cols: L A E Y Z J M D
F: [ 8.12, -0.88, -4.88, -5.31, -8.24, -3.69, -4.08, -0.81]
X: [ 1.77,  0.27,  1.64, -0.29, -6.15,  4.83,  1.20, -7.13]
P: [ 0.29,  4.17, -0.77,  6.42,  3.96,  1.03,  5.84, -2.30]
U: [ 0.90,  0.85, -0.11,  2.34, -2.04,  3.57,  3.67, -6.70]
T: [ 0.39,  2.64,  2.61,  2.56,  4.19,  2.71,  2.36, -0.25]
R: [ 0.29,  4.17, -0.77,  6.42,  3.96,  1.03,  5.84, -1.68]
W: [ 2.36,  3.06,  1.80,  4.24, -3.99,  6.25,  5.03, -8.85]
C: [ 0.39,  2.64,  2.61,  2.56,  5.35,  2.76,  2.83, -0.27]
col: [6.25, 2.76]
J
col: [3.57, 2.71, 1.03, 6.25, 2.76]
J

cols: B S K N G Q H
Zuv: [-1.46,  5.11, -0.99,  2.70,  0.97,  5.43, -0.15]
nov: [-4.45,  3.85, -2.81,  2.47,  2.49,  4.00, -1.78]
Nar: [-4.70, -3.64,  5.14, -5.91,  4.32, -3.71,  4.73]
Veni: [ 2.97, -3.89,  3.29, -3.43, -1.77, -3.64,  2.97]
Suri: [ 7.43,  2.57, -2.05,  3.30, -4.19,  2.99, -1.49]
nesi: [-0.53,  5.01,  0.04,  2.65,  0.25,  5.48,  0.44]
sosig: [ 5.39,  5.11, -0.99,  2.70,  0.97,  5.43, -0.15]
Vatu: [-4.00, -3.79, -2.35, -1.51,  1.51, -3.74, -2.15]
mel: [ 7.33, -2.69, -2.09,  0.68, -6.10, -2.05, -1.62]
col: [ 3.29, -2.05,  0.04, -0.99]
K
col: [-3.71, -3.64,  2.99,  5.48,  5.43, -3.74]
Q
col: [-4.45, -4.70,  2.97]
B
col: [ 0.97,  1.51, -6.10]
G
col: [-0.99, -2.81,  5.14,  3.29, -2.05]
K
col: [ 5.11, -3.79]
S
col: [-0.53,  5.39, -4.00]
B

cols: kapeg bopo Nudol naf mosof
pud: [-3.48, -0.88, -5.25, -4.34,  2.74]
gabip: [-1.97,  1.04,  2.35, -3.16,  7.83]
fet: [-2.09, -5.43,  7.40,  2.27, -3.04]
Dezo: [-4.82, -5.60,  6.89, -0.72, -1.72]
karif: [ 2.30, -1.86,  1.80,  3.18,  5.73]
virup: [-5.34, -1.47, -5.48, -5.63,  3.97]
tapet: [-1.62,  2.77,  1.68,  0.18, -2.27]
deseg: [-2.54, -4.67, -3.89, -4.99, -5.63]
mogu: [-6.55, -0.28, -6.40, -4.43,  3.81]
lun: [ 6.00,  1.68, -2.51,  3.84,  2.82]
lerof: [ 3.68,  4.29, -4.42,  3.13,  5.55]
vosev: [-6.13, -1.26, -5.31, -6.86,  5.68]
col: [-2.27, -5.63]
mosof
col: [ 2.35,  7.40,  6.89,  1.80, -5.48,  1.68, -3.89, -6.40]
Nudol
col: [-1.97, -2.09, -4.82,  2.30]
kapeg
col: [-2.27, -5.63,  3.81,  2.82]
mosof
col: [-5.43, -5.60]
bopo

cols: Fezaz nus Lol gog Lapok Romov
tetu: [ 6.89, -0.85, -3.85,  5.97,  0.05,  5.47]
Piluk: [-3.92,  2.26, -2.97, -3.36,  1.43, -3.64]
vimu: [ 5.39, -0.19, -2.79,  5.78,  2.07,  4.92]
col: [-3.85, -2.97]
Lol
col: [0.05, 1.43]
Lapok
col: [1.43, 2.07]
Lapok
col: [ 2.26, -0.19]
nus
col: [-2.97, -2.79]
Lol
col: [ 6.89, -3.92]
Fezaz

cols: lik gupo dok meza
baze: [ 8.65, -5.56,  3.39,  2.31]
pir: [-7.83, -5.31,  7.02,  3.41]
mos: [-7.83, -5.31,  7.02,  0.67]
Dit: [-1.53,  4.60, -0.24,  0.67]
rakuv: [-3.70,  5.42, -3.95,  0.81]
col: [3.41, 0.67, 0.67]
meza
col: [3.39, 7.02]
dok
col: [-1.53, -3.70]
lik
col: [3.41, 0.67]
meza
col: [2.31, 3.41, 0.67]
meza
col: [ 7.02, -0.24]
dok

cols: lop bef Tes peve Rof
ruv: [-1.84, -3.06, -6.73, -5.20,  9.29]
tev: [-1.84, -3.06,  3.13, -1.74, -3.42]
nudaf: [ 0.51,  3.92,  3.65,  1.35, -0.53]
col: [-3.06, -3.06]
bef
col: [-6.73,  3.13]
Tes

cols: tapi lak gek sel nek Bip
nugor: [ 3.82,  2.27, -7.00, -7.54, -4.23,  5.19]
Gaf: [ 3.82,  2.27, -7.00, -7.69, -6.26,  5.71]
Movuz: [ 0.09,  3.60, -5.51, -4.65, -7.89,  1.43]
col: [2.27, 3.60]
lak
col: [5.71, 1.43]
Bip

----

__The problem__:
Using the data above, transcribe the lines that run from the line with "F: [ 8.12, -0.88, -4.88, -5.31, -8.24, -3.69, -4.08, -0.81]" to the line with "6.89, -0.72, -1.72]", both ends kept, and output nothing else.

__Answer to this problem__:
F: [ 8.12, -0.88, -4.88, -5.31, -8.24, -3.69, -4.08, -0.81]
X: [ 1.77,  0.27,  1.64, -0.29, -6.15,  4.83,  1.20, -7.13]
P: [ 0.29,  4.17, -0.77,  6.42,  3.96,  1.03,  5.84, -2.30]
U: [ 0.90,  0.85, -0.11,  2.34, -2.04,  3.57,  3.67, -6.70]
T: [ 0.39,  2.64,  2.61,  2.56,  4.19,  2.71,  2.36, -0.25]
R: [ 0.29,  4.17, -0.77,  6.42,  3.96,  1.03,  5.84, -1.68]
W: [ 2.36,  3.06,  1.80,  4.24, -3.99,  6.25,  5.03, -8.85]
C: [ 0.39,  2.64,  2.61,  2.56,  5.35,  2.76,  2.83, -0.27]
col: [6.25, 2.76]
J
col: [3.57, 2.71, 1.03, 6.25, 2.76]
J

cols: B S K N G Q H
Zuv: [-1.46,  5.11, -0.99,  2.70,  0.97,  5.43, -0.15]
nov: [-4.45,  3.85, -2.81,  2.47,  2.49,  4.00, -1.78]
Nar: [-4.70, -3.64,  5.14, -5.91,  4.32, -3.71,  4.73]
Veni: [ 2.97, -3.89,  3.29, -3.43, -1.77, -3.64,  2.97]
Suri: [ 7.43,  2.57, -2.05,  3.30, -4.19,  2.99, -1.49]
nesi: [-0.53,  5.01,  0.04,  2.65,  0.25,  5.48,  0.44]
sosig: [ 5.39,  5.11, -0.99,  2.70,  0.97,  5.43, -0.15]
Vatu: [-4.00, -3.79, -2.35, -1.51,  1.51, -3.74, -2.15]
mel: [ 7.33, -2.69, -2.09,  0.68, -6.10, -2.05, -1.62]
col: [ 3.29, -2.05,  0.04, -0.99]
K
col: [-3.71, -3.64,  2.99,  5.48,  5.43, -3.74]
Q
col: [-4.45, -4.70,  2.97]
B
col: [ 0.97,  1.51, -6.10]
G
col: [-0.99, -2.81,  5.14,  3.29, -2.05]
K
col: [ 5.11, -3.79]
S
col: [-0.53,  5.39, -4.00]
B

cols: kapeg bopo Nudol naf mosof
pud: [-3.48, -0.88, -5.25, -4.34,  2.74]
gabip: [-1.97,  1.04,  2.35, -3.16,  7.83]
fet: [-2.09, -5.43,  7.40,  2.27, -3.04]
Dezo: [-4.82, -5.60,  6.89, -0.72, -1.72]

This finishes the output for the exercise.